=== TASK PROMPT ===
Every line of the entries that holds the word "Veba" is to be copied.
RECORDS SHOWN START
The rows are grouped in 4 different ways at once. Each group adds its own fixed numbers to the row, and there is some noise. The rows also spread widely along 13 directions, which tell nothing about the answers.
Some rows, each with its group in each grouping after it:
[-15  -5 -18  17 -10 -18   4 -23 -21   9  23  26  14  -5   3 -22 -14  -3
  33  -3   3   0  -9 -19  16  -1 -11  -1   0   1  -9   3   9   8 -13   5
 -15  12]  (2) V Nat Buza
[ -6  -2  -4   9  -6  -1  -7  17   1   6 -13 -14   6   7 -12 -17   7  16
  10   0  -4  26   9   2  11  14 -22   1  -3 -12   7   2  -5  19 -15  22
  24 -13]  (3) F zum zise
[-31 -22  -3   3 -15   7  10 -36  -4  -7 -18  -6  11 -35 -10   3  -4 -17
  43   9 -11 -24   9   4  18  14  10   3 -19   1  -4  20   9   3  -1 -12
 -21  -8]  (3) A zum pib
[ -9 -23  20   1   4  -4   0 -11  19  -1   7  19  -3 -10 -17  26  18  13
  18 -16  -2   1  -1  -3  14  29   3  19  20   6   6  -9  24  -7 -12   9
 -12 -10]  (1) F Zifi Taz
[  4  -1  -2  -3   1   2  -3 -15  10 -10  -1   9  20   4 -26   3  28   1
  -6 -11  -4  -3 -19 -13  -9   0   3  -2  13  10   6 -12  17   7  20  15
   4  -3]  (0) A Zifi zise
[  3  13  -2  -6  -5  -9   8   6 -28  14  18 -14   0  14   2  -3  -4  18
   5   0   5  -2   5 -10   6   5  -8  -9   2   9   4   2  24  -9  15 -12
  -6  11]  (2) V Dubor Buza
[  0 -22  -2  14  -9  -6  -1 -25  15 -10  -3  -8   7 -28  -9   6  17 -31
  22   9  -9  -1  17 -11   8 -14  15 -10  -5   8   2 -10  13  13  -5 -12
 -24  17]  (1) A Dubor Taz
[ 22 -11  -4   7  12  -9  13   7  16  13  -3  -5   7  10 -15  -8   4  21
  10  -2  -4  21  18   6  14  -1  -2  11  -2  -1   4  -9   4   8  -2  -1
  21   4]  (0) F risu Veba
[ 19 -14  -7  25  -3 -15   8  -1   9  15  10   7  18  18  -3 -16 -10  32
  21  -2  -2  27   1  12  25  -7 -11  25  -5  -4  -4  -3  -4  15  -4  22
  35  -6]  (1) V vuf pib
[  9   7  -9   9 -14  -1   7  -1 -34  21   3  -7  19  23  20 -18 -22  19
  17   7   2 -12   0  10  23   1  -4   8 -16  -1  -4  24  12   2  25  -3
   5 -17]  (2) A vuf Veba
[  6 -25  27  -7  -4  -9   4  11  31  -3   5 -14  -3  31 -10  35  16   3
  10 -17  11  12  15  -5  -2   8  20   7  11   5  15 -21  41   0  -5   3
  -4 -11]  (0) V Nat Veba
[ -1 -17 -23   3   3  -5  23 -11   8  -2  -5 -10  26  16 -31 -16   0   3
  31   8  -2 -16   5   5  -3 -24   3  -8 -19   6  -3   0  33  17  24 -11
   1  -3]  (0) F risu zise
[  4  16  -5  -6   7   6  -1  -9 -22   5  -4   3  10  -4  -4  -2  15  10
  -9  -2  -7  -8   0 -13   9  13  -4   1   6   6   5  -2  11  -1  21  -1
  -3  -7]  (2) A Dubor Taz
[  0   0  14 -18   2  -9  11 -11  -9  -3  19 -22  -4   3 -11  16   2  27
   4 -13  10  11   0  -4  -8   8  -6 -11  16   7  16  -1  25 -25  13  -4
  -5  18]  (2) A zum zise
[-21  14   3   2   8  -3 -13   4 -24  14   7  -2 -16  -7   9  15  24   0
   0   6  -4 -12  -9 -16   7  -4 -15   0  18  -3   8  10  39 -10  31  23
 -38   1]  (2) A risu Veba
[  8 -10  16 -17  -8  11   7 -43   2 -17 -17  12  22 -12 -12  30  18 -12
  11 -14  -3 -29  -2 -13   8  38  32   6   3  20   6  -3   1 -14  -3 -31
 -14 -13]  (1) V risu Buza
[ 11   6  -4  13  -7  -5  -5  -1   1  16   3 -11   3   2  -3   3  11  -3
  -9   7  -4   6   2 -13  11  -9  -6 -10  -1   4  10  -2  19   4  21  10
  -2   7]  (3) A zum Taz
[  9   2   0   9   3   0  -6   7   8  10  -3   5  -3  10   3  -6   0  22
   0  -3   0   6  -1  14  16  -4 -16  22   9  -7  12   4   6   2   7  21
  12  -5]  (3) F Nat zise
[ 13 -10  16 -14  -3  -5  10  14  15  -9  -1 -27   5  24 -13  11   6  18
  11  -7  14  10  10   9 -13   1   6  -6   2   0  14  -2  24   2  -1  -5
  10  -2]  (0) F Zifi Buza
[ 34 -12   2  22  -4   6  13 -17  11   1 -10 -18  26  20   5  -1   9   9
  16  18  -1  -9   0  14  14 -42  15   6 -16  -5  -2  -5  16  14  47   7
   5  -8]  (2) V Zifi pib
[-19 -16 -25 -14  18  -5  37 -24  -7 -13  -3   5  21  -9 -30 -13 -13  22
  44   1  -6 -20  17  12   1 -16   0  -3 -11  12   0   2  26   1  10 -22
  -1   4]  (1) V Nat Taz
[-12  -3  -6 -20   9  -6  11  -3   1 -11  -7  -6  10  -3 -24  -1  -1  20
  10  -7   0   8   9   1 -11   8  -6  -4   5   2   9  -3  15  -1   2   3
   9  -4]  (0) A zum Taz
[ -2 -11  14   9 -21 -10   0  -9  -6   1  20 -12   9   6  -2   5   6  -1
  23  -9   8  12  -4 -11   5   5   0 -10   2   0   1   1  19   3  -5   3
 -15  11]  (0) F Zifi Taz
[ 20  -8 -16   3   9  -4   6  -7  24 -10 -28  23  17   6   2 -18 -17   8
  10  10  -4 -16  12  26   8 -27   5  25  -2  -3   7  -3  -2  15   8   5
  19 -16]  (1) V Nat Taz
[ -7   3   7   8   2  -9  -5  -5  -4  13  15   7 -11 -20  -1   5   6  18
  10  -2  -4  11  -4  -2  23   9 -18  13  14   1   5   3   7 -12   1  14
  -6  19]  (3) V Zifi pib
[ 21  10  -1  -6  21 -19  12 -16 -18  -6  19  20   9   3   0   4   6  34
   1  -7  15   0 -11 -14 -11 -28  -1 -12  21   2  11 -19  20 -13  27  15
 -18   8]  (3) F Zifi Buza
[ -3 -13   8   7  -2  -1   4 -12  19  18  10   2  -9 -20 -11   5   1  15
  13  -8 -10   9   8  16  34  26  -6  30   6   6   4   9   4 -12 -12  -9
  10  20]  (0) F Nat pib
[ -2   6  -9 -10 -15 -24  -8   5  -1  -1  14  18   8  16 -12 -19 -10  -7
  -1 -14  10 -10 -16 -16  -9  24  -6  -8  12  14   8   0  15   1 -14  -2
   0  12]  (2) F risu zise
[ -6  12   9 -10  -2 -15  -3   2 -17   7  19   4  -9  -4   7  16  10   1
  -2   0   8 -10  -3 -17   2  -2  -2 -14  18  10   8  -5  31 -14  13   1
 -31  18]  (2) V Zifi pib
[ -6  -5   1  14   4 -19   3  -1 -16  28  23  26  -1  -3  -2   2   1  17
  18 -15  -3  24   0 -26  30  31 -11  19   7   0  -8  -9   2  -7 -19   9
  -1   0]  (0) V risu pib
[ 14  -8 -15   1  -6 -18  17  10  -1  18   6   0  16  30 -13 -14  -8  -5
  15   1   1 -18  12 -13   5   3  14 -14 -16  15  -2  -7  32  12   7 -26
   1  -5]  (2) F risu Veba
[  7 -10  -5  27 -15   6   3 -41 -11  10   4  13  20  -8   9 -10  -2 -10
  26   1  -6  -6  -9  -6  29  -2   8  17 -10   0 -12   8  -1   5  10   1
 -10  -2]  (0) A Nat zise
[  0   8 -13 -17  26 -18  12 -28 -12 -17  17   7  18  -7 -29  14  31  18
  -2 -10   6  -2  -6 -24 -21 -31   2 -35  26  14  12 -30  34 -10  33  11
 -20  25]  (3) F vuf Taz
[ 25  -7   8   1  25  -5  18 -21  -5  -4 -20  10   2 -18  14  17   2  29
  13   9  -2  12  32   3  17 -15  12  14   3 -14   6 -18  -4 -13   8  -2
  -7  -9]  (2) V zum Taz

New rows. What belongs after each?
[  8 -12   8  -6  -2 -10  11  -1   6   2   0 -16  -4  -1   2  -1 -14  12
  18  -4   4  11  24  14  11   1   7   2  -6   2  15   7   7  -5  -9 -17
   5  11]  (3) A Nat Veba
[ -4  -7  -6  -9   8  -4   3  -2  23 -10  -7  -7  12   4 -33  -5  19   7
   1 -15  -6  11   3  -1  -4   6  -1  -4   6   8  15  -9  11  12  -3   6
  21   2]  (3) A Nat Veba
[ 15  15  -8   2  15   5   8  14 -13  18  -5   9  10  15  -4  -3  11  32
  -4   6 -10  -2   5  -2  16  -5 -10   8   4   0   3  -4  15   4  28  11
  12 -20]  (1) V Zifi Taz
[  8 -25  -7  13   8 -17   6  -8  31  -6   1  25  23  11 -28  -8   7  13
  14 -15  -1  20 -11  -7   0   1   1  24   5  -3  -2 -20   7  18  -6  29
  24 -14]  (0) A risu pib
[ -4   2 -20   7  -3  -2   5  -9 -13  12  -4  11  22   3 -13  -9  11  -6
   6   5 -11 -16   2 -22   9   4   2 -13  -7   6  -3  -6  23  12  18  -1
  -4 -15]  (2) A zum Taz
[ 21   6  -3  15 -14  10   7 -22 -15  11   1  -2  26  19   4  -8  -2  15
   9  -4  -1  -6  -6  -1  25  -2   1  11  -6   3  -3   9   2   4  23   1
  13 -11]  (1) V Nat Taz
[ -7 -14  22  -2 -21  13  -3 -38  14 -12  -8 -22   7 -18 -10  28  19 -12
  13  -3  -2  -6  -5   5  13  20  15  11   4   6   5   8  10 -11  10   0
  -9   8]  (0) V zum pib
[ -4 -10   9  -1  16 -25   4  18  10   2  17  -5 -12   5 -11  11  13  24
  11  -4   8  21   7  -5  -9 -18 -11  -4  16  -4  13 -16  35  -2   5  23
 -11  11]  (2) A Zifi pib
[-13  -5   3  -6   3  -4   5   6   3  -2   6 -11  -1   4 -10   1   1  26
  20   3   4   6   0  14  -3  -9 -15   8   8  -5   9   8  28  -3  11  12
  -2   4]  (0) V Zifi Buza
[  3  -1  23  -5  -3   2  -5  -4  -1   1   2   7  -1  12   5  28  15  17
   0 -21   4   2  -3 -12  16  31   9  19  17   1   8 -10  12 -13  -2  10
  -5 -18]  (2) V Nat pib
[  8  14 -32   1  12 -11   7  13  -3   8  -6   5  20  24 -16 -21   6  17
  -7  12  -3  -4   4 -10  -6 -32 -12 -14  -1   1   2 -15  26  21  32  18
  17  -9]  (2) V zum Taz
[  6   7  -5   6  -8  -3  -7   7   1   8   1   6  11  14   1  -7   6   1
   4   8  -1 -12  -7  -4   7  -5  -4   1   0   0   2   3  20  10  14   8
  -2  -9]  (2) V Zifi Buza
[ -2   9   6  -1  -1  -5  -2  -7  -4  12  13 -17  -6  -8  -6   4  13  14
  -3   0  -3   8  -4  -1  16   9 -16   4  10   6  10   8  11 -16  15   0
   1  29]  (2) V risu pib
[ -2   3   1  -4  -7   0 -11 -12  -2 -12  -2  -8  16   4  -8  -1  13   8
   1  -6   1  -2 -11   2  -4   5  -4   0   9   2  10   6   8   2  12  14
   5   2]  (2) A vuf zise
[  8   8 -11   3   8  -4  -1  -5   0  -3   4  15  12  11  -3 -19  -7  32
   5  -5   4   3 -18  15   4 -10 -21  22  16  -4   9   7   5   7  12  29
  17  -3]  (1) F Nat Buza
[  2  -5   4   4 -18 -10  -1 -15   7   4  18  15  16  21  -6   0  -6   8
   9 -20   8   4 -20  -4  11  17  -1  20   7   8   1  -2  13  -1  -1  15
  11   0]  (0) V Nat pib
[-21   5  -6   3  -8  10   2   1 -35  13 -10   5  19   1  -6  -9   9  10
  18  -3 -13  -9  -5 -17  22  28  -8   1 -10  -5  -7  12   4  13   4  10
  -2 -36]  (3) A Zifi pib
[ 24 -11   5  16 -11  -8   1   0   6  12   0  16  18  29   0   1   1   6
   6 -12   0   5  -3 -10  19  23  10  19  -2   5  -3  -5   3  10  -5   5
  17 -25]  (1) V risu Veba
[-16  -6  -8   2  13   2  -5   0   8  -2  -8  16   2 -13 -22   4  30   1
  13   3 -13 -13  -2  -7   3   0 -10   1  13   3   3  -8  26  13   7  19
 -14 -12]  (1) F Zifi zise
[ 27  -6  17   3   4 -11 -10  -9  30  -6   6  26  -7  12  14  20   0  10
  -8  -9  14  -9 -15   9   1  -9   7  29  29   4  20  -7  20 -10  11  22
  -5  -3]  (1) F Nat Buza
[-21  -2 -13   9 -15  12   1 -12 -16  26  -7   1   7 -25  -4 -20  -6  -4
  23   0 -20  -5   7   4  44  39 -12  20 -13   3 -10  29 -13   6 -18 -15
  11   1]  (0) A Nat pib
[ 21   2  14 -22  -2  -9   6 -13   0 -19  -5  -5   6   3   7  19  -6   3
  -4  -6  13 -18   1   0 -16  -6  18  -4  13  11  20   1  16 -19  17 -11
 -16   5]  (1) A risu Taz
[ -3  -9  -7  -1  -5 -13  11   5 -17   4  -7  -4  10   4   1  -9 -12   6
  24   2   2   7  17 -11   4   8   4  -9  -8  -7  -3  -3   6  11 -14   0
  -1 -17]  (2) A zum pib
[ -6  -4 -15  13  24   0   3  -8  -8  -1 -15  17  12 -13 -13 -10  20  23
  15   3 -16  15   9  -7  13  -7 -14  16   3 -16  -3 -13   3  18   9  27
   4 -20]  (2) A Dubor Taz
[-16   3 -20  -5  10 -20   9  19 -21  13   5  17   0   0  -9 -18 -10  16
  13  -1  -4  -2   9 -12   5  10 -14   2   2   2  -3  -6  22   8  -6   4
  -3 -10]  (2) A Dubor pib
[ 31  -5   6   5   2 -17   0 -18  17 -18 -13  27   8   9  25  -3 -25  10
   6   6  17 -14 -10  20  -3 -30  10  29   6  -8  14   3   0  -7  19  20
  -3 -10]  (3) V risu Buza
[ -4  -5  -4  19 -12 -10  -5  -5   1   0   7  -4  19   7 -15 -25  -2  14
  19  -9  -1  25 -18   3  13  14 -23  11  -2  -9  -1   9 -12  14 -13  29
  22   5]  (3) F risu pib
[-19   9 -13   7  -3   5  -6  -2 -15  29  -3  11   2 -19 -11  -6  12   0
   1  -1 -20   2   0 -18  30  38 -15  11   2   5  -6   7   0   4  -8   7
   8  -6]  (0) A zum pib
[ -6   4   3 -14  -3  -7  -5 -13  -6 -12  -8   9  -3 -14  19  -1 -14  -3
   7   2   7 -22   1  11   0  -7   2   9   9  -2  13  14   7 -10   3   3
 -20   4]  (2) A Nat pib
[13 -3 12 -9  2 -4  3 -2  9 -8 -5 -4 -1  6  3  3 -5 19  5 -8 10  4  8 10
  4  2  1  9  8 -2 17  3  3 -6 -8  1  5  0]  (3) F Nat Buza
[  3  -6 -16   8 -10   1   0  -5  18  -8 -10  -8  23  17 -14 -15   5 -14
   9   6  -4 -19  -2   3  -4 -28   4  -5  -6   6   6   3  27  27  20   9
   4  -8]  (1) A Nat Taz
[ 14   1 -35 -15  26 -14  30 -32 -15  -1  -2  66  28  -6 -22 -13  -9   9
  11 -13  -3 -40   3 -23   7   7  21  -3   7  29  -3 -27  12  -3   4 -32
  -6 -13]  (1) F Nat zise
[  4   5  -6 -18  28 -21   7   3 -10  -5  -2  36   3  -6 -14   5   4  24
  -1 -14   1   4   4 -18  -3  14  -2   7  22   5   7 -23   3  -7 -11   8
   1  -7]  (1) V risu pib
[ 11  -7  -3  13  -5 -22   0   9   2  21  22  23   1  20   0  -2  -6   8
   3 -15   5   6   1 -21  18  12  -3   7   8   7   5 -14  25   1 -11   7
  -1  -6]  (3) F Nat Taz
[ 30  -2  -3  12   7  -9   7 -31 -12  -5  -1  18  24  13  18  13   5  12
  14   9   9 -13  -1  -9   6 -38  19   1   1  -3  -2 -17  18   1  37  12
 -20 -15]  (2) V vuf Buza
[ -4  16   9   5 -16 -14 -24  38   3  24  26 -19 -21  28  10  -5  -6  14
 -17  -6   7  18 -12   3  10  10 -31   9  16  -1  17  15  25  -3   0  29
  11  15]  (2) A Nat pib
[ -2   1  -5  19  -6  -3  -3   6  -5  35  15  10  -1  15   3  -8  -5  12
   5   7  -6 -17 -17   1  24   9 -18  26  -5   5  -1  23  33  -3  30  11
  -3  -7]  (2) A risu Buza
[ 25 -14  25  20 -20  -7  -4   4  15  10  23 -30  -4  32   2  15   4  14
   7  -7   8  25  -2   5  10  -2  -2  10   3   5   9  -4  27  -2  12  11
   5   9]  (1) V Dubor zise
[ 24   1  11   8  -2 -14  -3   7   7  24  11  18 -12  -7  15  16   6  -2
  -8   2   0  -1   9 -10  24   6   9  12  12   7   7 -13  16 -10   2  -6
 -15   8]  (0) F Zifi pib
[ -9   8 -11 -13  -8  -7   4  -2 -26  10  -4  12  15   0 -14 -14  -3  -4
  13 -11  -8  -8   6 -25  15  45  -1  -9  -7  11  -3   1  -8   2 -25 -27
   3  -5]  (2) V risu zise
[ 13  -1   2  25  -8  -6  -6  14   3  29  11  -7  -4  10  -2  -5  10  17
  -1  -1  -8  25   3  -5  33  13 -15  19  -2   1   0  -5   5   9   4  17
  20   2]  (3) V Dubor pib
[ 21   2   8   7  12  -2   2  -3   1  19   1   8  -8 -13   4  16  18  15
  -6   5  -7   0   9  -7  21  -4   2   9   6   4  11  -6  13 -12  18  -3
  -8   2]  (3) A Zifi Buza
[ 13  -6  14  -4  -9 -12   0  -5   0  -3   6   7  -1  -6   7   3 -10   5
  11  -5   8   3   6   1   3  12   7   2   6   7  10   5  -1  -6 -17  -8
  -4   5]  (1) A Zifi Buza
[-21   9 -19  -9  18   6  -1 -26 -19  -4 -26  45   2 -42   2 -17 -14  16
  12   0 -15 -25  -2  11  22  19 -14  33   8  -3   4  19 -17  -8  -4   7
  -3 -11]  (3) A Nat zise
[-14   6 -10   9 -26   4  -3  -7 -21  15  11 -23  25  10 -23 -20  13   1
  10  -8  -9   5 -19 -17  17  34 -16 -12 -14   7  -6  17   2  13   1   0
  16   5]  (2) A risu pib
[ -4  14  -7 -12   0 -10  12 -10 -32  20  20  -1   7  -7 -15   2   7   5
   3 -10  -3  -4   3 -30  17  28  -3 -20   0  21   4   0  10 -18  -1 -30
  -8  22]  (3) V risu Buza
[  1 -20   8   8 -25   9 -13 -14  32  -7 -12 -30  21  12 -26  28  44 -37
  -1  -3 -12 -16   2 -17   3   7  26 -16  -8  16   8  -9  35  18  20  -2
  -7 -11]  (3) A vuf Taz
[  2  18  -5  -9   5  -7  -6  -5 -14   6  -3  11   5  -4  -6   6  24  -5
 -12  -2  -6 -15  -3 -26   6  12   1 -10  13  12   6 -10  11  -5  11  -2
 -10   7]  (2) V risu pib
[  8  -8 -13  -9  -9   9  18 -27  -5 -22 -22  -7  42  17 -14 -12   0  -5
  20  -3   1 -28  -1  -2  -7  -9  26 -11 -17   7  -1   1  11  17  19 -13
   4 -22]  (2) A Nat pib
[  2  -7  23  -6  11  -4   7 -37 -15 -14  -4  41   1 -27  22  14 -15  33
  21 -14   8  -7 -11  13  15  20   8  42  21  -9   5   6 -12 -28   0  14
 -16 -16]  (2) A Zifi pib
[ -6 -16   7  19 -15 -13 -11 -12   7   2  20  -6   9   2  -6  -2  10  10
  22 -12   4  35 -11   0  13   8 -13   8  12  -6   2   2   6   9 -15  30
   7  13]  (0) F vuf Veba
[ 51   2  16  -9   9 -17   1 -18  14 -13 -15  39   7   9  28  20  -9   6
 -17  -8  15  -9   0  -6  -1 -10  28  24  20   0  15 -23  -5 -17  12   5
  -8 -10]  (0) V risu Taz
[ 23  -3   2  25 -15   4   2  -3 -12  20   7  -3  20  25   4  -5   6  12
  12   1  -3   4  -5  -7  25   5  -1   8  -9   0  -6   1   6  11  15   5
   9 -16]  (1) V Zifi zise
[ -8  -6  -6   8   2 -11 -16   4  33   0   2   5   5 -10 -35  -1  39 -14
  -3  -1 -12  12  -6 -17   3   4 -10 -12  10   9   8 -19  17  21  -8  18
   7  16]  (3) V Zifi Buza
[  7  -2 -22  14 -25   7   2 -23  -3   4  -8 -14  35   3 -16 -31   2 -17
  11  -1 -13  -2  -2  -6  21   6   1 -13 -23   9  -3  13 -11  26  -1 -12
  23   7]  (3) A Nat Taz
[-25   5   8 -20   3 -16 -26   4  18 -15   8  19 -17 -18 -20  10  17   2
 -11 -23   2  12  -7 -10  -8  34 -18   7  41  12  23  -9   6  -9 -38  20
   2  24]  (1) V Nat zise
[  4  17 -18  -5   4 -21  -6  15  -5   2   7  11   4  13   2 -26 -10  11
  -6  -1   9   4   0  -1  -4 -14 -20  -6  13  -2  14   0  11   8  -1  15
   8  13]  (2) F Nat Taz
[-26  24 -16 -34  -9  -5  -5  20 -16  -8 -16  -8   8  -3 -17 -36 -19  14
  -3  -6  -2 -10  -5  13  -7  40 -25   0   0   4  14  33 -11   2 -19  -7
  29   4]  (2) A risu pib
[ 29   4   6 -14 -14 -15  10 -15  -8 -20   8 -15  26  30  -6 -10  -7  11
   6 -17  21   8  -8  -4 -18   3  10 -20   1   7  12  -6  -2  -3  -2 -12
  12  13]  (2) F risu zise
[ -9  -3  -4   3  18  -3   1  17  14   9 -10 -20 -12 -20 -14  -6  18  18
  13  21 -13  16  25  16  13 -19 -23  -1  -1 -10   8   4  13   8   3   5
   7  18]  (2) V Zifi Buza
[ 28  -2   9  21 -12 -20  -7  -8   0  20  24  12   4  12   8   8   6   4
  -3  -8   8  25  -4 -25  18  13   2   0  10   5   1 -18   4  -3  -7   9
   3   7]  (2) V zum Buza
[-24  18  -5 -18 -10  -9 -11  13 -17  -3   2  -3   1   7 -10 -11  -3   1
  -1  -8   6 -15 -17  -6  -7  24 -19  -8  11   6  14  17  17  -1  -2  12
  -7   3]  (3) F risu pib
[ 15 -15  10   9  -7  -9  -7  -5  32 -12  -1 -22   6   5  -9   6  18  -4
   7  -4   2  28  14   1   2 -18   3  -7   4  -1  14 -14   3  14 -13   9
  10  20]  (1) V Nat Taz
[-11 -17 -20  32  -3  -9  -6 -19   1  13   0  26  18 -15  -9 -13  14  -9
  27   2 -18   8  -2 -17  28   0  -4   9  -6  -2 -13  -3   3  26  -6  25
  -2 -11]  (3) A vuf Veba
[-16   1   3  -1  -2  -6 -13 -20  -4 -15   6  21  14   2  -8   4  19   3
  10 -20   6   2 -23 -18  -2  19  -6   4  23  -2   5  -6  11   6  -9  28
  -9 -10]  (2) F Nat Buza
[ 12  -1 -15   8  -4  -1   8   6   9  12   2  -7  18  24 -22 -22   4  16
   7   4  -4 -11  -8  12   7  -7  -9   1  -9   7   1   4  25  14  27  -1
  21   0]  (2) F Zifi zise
RECORDS SHOWN END
=== REPLY ===
  21   4]  (0) F risu Veba
   5 -17]  (2) A vuf Veba
  -4 -11]  (0) V Nat Veba
 -38   1]  (2) A risu Veba
   1  -5]  (2) F risu Veba
   5  11]  (3) A Nat Veba
  21   2]  (3) A Nat Veba
  17 -25]  (1) V risu Veba
   7  13]  (0) F vuf Veba
  -2 -11]  (3) A vuf Veba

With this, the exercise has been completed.